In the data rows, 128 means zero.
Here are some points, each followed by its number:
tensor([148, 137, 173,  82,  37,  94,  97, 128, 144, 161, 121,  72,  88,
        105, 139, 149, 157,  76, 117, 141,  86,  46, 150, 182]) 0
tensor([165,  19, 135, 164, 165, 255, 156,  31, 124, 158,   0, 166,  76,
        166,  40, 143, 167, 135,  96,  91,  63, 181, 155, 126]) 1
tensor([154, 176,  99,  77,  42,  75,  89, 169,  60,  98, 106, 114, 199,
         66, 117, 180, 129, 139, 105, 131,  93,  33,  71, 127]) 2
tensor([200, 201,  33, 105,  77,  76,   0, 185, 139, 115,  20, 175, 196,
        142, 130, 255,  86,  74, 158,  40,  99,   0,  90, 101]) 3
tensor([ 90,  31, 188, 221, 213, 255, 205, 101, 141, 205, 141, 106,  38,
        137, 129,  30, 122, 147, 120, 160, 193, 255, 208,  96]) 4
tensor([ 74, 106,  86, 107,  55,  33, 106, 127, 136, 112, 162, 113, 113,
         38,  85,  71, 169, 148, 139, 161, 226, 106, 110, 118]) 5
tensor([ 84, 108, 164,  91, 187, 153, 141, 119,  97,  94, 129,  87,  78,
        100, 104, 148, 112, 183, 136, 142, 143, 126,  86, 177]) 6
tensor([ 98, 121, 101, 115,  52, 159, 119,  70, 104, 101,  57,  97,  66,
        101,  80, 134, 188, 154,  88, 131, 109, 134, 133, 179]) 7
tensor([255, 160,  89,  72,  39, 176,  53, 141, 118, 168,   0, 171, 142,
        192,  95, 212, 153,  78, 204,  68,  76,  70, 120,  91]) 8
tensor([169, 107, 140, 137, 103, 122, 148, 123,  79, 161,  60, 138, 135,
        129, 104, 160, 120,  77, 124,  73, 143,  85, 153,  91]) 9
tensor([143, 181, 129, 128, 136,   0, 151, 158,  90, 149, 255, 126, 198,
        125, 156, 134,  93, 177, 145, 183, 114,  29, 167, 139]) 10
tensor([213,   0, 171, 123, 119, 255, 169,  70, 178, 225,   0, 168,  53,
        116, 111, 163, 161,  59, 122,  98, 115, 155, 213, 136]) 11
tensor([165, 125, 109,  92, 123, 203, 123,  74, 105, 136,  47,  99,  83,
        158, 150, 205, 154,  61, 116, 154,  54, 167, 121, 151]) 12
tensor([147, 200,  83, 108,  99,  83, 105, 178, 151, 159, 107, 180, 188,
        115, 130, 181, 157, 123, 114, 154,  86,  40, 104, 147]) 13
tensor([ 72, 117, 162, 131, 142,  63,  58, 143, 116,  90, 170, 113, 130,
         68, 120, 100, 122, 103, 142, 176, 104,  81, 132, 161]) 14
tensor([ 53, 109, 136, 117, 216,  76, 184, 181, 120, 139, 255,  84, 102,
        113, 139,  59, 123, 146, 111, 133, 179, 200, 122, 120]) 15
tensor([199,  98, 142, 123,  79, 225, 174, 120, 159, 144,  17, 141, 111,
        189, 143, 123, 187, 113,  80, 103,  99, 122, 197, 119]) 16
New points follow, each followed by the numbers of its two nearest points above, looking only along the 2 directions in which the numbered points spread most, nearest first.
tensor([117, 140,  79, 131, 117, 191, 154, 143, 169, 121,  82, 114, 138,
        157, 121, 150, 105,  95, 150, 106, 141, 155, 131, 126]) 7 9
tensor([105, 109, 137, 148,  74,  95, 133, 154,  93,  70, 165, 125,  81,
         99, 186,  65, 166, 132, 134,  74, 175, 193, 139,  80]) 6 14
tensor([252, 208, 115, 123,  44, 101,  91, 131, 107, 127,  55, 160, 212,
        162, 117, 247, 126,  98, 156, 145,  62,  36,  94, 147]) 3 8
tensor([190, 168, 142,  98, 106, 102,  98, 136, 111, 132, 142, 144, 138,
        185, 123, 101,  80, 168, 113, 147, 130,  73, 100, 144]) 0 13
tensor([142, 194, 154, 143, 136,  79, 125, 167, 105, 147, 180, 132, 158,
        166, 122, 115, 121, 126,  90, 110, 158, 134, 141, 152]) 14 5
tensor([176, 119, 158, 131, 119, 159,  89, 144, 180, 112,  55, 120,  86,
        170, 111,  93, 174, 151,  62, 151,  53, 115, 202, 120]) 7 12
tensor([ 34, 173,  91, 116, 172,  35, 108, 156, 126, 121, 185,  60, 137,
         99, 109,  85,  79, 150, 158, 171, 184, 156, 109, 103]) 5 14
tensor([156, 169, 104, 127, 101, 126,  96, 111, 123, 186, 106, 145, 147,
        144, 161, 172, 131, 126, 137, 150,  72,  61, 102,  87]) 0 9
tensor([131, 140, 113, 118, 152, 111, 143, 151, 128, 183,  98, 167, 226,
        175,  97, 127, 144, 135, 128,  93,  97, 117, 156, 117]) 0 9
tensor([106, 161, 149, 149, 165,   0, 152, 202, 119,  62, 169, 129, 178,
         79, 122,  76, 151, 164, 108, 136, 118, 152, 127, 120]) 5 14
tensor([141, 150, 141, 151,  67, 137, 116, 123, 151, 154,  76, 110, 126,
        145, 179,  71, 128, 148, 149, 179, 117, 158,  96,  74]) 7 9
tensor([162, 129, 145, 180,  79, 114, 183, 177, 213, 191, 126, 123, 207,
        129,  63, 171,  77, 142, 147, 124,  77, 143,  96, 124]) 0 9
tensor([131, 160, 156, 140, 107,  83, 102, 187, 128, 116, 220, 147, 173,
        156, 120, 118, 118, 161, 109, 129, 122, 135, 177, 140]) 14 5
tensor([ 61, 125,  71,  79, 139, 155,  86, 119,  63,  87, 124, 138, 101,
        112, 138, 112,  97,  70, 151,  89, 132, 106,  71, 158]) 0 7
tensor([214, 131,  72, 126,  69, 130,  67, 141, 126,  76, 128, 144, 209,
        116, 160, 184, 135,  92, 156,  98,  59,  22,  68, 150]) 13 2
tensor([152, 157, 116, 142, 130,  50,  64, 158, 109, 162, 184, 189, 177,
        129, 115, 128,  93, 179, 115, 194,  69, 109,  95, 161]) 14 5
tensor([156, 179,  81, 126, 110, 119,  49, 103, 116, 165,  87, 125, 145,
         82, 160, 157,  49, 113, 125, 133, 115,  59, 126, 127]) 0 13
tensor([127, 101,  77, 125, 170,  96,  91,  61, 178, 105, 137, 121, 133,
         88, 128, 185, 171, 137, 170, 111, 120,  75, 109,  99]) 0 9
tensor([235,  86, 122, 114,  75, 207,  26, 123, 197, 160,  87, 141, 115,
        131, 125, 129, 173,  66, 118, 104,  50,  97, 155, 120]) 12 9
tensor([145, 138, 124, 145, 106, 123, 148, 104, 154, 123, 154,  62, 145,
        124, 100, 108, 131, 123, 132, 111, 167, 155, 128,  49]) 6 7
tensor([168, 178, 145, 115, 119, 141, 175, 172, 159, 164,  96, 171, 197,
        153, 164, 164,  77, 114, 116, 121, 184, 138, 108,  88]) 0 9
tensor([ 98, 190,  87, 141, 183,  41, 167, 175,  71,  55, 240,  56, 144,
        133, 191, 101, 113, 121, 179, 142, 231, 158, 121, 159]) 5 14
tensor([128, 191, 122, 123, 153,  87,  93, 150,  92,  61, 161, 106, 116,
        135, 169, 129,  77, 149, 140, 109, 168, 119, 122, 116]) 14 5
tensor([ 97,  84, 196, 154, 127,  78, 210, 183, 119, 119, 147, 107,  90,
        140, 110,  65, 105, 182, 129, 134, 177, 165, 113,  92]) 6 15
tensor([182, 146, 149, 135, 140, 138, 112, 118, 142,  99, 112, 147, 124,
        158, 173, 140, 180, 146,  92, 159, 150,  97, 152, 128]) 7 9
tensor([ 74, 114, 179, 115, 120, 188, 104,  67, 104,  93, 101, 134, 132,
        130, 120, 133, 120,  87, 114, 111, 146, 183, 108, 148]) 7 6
########
■ Exercise brief: A single number is the reply: the count of lines in the entries above that have the word "followed".

■ Reply to the task: 2